Prompt: Give back only the lines in the records below from the one with "487, 430): w716" to the one with "548, 659): w879", both inclusive, word for word.

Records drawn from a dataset
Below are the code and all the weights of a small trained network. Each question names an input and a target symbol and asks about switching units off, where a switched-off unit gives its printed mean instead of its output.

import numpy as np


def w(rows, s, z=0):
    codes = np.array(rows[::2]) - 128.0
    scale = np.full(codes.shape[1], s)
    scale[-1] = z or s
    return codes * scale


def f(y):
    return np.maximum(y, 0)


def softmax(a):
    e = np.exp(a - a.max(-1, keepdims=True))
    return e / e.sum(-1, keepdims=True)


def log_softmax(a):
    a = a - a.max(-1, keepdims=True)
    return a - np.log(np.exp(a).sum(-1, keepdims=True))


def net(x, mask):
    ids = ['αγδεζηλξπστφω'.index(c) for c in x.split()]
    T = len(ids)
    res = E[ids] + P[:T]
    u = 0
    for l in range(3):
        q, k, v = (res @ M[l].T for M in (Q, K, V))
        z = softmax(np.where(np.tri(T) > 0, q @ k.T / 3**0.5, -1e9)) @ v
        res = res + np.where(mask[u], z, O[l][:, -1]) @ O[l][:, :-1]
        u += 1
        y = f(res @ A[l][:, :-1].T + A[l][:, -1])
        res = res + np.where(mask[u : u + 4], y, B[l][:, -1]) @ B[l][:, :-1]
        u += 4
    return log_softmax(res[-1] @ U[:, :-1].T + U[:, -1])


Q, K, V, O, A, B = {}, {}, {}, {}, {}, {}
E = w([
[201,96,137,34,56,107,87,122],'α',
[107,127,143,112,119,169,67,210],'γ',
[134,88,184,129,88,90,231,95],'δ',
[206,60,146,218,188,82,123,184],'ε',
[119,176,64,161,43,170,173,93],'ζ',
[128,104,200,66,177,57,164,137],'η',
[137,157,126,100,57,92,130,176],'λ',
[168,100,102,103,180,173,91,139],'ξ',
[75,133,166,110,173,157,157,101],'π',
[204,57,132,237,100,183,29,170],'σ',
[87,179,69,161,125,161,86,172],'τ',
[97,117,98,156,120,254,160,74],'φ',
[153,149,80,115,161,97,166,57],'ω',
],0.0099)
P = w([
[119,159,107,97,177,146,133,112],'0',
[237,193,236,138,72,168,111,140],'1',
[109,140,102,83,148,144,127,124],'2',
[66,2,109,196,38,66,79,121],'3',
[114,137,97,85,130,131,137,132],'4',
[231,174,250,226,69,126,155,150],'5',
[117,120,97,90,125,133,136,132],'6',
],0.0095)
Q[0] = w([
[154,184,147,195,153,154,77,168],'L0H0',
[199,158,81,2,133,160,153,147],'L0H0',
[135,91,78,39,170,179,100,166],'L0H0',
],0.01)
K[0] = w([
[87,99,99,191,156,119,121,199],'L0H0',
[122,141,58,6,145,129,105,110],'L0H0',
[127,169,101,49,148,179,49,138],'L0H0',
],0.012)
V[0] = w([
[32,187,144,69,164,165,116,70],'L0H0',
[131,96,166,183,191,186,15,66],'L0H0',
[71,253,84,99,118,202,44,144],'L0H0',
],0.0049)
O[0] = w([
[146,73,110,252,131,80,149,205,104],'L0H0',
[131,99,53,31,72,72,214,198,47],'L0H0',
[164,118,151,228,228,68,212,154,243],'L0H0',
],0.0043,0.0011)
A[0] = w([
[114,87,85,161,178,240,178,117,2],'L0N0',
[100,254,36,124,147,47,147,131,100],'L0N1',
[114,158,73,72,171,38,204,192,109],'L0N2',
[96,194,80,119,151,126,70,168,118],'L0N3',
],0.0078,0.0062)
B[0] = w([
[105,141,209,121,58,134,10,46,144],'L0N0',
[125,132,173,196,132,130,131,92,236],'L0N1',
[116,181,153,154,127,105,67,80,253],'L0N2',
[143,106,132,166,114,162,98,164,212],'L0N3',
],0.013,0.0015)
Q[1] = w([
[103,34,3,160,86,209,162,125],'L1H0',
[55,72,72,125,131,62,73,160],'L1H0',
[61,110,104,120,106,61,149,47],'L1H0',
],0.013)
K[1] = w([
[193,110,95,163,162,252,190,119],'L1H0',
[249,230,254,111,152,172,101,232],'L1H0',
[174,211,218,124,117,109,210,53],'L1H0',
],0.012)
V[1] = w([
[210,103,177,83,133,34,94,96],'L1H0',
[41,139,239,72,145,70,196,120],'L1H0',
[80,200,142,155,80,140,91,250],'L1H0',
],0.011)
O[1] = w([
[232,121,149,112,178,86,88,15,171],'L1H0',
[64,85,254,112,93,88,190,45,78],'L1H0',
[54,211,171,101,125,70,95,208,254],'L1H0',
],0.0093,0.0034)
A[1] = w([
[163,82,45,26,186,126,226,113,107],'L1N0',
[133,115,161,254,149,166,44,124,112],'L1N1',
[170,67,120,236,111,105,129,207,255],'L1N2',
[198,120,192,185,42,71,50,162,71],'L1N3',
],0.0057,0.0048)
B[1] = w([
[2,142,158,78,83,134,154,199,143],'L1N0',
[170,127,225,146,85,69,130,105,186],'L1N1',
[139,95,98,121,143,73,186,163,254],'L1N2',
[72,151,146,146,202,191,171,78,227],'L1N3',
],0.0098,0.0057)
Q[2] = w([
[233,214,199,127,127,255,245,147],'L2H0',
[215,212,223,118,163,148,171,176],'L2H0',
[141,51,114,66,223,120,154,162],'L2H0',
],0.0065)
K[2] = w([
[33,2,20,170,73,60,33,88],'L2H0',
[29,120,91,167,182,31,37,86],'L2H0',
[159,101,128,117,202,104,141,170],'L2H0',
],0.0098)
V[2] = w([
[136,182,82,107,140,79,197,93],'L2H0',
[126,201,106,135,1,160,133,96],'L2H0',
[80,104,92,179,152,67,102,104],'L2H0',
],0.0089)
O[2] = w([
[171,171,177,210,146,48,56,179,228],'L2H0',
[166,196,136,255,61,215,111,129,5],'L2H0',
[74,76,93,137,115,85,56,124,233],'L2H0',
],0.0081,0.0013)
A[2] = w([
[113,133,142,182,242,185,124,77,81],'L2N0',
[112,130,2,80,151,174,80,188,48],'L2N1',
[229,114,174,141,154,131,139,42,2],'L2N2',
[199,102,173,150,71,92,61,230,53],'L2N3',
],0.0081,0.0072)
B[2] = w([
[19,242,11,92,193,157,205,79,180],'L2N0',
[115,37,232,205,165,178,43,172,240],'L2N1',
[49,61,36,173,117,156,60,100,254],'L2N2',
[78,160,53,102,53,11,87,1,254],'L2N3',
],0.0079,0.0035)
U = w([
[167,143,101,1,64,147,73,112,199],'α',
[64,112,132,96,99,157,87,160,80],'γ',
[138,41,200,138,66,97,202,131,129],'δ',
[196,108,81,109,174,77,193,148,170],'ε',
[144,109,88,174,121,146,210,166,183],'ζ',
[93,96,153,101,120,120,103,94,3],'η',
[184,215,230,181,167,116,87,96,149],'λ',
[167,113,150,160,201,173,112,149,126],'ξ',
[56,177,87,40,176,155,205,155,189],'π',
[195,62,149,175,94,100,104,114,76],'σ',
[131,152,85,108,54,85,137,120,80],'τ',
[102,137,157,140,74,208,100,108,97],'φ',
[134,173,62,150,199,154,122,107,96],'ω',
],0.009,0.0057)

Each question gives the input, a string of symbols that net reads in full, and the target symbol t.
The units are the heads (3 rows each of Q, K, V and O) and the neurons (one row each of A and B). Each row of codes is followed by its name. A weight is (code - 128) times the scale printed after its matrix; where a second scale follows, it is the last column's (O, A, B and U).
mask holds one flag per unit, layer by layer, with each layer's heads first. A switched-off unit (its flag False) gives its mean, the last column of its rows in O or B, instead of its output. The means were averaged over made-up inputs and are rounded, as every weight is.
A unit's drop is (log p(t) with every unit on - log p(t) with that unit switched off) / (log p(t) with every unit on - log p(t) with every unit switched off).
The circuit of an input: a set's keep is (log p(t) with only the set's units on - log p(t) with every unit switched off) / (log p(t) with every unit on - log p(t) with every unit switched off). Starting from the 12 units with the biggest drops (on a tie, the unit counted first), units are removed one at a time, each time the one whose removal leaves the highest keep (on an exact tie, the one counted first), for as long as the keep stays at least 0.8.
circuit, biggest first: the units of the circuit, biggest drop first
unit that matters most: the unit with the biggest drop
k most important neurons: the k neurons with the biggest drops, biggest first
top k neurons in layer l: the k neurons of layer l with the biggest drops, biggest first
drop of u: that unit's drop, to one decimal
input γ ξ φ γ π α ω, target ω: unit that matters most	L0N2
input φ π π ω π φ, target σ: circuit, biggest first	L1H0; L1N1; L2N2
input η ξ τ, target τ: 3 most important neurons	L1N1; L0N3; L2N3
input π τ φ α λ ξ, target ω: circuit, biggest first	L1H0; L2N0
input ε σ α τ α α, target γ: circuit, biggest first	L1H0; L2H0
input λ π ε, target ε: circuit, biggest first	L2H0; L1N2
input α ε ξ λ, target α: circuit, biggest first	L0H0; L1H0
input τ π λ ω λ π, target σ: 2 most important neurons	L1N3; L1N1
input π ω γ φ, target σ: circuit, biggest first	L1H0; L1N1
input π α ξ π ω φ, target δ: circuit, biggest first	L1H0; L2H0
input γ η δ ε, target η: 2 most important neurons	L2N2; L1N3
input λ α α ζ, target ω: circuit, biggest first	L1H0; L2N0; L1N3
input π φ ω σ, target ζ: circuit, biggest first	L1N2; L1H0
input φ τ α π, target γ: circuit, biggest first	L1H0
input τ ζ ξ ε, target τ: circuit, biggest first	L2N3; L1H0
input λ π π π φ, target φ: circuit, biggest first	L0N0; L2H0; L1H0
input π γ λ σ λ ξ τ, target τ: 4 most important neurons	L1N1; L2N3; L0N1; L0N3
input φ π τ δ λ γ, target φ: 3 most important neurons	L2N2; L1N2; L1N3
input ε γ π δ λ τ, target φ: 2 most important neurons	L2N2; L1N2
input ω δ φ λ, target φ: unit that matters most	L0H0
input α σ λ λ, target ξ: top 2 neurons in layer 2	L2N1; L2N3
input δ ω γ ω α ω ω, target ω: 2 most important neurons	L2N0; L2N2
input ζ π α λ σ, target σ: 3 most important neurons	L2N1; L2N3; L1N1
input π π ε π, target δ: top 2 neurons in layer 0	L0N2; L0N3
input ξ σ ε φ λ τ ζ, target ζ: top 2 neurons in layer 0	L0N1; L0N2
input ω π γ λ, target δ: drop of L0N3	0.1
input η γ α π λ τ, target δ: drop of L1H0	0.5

---

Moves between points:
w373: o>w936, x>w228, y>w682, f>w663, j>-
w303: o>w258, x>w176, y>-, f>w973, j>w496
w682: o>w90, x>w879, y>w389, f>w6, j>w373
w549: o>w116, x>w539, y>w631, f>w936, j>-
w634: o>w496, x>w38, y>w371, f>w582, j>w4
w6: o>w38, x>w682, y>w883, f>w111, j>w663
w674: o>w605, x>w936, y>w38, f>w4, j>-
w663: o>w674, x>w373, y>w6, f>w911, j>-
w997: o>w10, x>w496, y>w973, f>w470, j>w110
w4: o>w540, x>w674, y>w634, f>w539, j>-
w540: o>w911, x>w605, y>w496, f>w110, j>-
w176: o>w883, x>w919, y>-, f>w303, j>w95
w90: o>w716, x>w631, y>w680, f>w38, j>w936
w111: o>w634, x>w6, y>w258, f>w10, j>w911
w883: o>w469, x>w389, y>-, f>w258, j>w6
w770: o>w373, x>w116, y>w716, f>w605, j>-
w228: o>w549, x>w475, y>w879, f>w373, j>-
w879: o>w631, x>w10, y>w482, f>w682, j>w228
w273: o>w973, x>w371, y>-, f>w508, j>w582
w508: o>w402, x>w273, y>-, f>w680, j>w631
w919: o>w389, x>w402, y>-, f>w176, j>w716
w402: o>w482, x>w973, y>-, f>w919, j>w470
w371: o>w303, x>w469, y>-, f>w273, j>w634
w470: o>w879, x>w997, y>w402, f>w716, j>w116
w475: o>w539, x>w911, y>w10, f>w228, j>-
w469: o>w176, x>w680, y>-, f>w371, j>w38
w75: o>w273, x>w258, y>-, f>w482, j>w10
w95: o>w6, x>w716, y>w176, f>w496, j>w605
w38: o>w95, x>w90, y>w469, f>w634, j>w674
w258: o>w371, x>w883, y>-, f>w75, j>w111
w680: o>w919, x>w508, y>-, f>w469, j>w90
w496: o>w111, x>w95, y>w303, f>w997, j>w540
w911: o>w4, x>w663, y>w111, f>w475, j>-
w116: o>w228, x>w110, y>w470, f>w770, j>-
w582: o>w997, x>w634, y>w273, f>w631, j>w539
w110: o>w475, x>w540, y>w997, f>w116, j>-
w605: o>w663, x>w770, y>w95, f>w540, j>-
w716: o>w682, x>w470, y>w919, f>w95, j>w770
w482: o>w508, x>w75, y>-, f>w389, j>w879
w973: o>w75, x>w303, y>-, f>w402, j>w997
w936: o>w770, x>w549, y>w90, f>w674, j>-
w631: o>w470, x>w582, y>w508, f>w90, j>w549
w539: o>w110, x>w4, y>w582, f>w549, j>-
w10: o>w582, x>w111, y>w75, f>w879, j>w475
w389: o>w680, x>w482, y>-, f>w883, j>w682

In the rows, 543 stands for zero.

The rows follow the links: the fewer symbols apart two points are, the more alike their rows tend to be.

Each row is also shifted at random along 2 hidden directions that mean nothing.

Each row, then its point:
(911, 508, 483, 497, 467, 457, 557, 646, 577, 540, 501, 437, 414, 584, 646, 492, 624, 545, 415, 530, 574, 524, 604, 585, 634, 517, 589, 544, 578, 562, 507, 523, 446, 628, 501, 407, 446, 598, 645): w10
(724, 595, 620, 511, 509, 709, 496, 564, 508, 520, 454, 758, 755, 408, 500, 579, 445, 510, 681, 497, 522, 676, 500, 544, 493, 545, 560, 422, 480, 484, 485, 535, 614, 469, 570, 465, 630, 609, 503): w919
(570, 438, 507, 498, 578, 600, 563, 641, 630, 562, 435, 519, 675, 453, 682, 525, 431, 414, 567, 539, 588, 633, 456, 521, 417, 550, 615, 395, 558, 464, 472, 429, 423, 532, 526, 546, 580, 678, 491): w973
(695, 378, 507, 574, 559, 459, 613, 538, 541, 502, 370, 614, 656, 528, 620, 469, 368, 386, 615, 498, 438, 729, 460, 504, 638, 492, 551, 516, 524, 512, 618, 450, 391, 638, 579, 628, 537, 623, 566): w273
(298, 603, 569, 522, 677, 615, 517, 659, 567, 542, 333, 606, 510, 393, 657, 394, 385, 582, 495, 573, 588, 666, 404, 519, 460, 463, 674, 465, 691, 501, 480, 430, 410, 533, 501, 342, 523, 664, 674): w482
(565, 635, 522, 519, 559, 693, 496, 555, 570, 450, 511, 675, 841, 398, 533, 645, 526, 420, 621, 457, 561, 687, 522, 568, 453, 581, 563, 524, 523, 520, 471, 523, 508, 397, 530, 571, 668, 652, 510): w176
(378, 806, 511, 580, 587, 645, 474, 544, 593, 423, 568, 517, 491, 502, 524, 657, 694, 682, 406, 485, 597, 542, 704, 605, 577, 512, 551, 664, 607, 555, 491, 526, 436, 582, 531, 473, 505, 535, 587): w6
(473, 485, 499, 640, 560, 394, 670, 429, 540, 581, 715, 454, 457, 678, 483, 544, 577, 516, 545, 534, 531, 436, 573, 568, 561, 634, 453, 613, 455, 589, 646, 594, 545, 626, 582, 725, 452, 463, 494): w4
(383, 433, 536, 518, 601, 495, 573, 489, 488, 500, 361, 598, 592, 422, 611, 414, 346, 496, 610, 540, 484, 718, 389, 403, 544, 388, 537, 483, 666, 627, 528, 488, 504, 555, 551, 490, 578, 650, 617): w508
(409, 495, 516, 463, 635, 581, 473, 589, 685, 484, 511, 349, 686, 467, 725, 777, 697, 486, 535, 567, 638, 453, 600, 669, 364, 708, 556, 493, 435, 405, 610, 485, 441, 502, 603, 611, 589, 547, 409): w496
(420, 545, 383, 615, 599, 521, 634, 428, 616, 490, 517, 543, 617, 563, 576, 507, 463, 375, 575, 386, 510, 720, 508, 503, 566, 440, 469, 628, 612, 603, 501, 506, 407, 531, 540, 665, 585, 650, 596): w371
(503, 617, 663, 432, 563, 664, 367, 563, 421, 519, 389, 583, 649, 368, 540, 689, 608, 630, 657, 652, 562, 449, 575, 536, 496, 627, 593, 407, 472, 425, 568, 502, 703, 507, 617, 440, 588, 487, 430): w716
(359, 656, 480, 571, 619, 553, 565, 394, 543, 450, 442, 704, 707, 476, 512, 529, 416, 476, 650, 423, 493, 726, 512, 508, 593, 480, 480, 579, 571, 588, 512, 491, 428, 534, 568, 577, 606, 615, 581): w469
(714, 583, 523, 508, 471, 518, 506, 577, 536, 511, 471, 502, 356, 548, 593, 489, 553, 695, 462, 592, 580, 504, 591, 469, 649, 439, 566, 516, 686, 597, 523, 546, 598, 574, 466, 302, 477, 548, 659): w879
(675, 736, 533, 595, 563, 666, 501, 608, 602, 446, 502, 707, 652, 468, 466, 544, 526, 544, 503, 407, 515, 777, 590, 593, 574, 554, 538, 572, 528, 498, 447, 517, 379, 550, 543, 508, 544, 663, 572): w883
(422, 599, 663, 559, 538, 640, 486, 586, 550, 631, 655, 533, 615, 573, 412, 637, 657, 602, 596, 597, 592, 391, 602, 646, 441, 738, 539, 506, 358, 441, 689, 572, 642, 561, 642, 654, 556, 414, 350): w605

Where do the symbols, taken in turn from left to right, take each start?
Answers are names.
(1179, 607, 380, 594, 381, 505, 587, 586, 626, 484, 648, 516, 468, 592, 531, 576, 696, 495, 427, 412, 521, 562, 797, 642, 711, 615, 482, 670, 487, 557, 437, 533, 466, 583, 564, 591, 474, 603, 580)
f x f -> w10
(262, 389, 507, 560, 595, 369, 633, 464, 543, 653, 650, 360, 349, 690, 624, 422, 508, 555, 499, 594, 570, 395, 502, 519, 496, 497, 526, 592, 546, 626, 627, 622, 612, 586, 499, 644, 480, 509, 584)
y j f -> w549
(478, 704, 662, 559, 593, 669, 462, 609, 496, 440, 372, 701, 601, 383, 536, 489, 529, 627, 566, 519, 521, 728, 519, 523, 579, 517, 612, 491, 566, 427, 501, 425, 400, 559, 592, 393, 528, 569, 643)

Written response:
(503, 617, 663, 432, 563, 664, 367, 563, 421, 519, 389, 583, 649, 368, 540, 689, 608, 630, 657, 652, 562, 449, 575, 536, 496, 627, 593, 407, 472, 425, 568, 502, 703, 507, 617, 440, 588, 487, 430): w716
(359, 656, 480, 571, 619, 553, 565, 394, 543, 450, 442, 704, 707, 476, 512, 529, 416, 476, 650, 423, 493, 726, 512, 508, 593, 480, 480, 579, 571, 588, 512, 491, 428, 534, 568, 577, 606, 615, 581): w469
(714, 583, 523, 508, 471, 518, 506, 577, 536, 511, 471, 502, 356, 548, 593, 489, 553, 695, 462, 592, 580, 504, 591, 469, 649, 439, 566, 516, 686, 597, 523, 546, 598, 574, 466, 302, 477, 548, 659): w879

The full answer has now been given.